Content starts
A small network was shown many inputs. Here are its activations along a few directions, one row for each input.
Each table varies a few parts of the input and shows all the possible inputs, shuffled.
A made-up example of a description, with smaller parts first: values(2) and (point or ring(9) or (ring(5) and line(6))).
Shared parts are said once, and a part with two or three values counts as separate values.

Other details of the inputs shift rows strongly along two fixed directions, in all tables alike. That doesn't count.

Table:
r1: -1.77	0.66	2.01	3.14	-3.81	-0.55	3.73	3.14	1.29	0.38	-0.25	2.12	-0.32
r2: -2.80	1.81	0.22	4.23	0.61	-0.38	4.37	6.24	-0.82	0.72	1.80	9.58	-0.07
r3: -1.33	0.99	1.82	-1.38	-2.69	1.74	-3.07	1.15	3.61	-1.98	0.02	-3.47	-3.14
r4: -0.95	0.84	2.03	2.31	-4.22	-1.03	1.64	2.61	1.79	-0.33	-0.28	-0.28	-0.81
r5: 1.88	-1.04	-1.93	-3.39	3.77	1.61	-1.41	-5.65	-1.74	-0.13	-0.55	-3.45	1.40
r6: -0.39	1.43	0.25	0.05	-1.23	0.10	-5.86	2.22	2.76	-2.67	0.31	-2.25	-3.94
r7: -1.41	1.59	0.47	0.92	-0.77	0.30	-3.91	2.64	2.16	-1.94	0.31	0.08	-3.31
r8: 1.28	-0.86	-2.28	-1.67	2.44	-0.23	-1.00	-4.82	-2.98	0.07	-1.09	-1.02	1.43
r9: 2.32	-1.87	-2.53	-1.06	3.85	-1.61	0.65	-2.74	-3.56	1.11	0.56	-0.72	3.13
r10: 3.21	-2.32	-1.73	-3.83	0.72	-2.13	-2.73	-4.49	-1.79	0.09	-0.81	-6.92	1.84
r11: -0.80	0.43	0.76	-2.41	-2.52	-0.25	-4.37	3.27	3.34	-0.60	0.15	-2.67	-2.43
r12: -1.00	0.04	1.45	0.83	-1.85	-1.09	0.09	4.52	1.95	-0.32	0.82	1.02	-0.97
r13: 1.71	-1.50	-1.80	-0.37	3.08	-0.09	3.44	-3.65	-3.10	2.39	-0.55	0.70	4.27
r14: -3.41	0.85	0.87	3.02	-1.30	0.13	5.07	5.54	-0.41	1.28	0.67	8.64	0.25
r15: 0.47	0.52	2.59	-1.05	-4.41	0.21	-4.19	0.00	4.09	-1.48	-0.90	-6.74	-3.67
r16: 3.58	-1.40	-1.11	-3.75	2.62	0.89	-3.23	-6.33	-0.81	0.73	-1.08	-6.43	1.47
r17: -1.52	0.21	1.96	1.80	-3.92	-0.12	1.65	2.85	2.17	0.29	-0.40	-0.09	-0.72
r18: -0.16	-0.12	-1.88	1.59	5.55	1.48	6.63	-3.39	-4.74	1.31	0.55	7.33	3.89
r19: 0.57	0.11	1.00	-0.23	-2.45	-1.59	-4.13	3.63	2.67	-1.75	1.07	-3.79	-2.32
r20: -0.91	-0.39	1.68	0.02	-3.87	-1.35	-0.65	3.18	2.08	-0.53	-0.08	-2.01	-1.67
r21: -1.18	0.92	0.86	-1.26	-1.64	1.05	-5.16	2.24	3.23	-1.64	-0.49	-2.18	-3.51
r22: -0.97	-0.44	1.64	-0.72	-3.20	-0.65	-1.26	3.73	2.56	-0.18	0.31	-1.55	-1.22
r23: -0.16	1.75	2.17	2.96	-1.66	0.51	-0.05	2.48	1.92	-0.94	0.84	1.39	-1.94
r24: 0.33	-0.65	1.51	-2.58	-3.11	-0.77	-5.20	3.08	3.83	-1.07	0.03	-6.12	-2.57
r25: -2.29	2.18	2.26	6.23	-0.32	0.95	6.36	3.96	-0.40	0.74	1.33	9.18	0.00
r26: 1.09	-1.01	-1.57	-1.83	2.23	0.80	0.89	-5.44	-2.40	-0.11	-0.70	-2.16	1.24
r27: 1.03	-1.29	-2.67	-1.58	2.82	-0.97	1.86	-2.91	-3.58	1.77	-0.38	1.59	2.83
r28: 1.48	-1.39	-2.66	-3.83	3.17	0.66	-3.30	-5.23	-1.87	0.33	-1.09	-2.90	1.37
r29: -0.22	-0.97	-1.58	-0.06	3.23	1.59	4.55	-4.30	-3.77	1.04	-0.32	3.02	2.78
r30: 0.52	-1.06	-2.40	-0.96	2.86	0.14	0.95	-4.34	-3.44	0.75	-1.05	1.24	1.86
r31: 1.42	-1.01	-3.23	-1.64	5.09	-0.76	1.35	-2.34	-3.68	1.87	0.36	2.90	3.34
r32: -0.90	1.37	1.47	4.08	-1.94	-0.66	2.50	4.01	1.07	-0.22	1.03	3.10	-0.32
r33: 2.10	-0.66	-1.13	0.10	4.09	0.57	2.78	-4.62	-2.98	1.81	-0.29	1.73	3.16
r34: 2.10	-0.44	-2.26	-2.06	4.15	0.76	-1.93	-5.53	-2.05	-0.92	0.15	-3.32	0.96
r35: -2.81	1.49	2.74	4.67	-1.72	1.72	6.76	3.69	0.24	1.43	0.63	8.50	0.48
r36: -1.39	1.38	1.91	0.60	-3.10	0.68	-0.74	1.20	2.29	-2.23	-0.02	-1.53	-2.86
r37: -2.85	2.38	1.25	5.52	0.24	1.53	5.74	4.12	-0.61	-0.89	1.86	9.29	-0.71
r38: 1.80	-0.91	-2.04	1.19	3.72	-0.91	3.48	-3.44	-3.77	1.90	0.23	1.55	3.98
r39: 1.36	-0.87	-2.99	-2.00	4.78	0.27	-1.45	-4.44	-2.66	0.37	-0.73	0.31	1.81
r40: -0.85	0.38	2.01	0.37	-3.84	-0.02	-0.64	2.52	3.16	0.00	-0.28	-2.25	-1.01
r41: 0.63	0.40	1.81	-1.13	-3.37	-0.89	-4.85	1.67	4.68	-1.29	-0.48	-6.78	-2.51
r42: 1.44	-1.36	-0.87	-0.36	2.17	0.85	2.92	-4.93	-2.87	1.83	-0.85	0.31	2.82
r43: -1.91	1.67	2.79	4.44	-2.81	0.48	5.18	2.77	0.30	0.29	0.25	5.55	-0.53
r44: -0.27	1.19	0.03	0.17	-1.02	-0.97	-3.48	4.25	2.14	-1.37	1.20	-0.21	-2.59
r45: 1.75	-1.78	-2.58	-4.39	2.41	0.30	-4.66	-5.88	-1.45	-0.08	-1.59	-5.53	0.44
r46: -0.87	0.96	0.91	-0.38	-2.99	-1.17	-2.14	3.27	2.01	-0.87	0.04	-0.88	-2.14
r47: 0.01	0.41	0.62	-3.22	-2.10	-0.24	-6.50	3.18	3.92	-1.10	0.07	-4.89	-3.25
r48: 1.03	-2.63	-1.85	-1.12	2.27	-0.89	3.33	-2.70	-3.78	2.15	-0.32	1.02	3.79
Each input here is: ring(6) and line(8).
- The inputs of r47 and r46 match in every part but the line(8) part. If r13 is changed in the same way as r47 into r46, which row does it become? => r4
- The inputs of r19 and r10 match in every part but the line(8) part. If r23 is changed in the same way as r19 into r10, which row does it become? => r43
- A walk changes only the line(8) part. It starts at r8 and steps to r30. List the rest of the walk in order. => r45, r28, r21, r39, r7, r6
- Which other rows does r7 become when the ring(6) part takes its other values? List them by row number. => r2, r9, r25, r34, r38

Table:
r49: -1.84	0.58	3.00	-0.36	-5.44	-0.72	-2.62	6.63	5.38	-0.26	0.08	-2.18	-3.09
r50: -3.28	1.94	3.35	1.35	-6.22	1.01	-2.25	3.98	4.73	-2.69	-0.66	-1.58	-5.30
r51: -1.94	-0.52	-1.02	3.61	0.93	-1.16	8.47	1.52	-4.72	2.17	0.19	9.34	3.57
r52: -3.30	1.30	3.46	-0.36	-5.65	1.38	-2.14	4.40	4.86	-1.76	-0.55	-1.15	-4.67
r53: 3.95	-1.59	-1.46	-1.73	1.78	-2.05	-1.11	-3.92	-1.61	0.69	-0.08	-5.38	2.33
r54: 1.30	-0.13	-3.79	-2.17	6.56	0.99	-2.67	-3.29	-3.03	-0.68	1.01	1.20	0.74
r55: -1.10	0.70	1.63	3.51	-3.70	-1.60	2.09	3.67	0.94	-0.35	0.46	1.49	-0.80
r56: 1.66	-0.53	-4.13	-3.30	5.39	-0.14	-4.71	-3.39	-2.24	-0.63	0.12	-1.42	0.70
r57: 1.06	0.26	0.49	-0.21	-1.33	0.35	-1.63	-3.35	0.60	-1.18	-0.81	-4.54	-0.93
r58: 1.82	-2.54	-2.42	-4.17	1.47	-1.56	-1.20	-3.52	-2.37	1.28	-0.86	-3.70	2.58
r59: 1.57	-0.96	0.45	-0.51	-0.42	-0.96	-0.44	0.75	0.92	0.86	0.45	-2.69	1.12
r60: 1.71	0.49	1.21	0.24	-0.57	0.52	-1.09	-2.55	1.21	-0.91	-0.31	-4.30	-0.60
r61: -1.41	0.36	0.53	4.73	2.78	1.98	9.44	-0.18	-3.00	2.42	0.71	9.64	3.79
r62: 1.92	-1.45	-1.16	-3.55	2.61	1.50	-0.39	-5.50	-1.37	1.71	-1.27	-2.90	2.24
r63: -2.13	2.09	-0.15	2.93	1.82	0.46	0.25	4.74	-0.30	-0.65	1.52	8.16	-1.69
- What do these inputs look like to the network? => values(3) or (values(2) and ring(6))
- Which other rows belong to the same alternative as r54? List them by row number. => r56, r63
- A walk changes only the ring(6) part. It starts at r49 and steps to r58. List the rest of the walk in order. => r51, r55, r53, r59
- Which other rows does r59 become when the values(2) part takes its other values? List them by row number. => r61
Content ends
* **Exercise brief**: List all lines from the entries that include the word "changed".

* **Task response**:
- The inputs of r47 and r46 match in every part but the line(8) part. If r13 is changed in the same way as r47 into r46, which row does it become? => r4
- The inputs of r19 and r10 match in every part but the line(8) part. If r23 is changed in the same way as r19 into r10, which row does it become? => r43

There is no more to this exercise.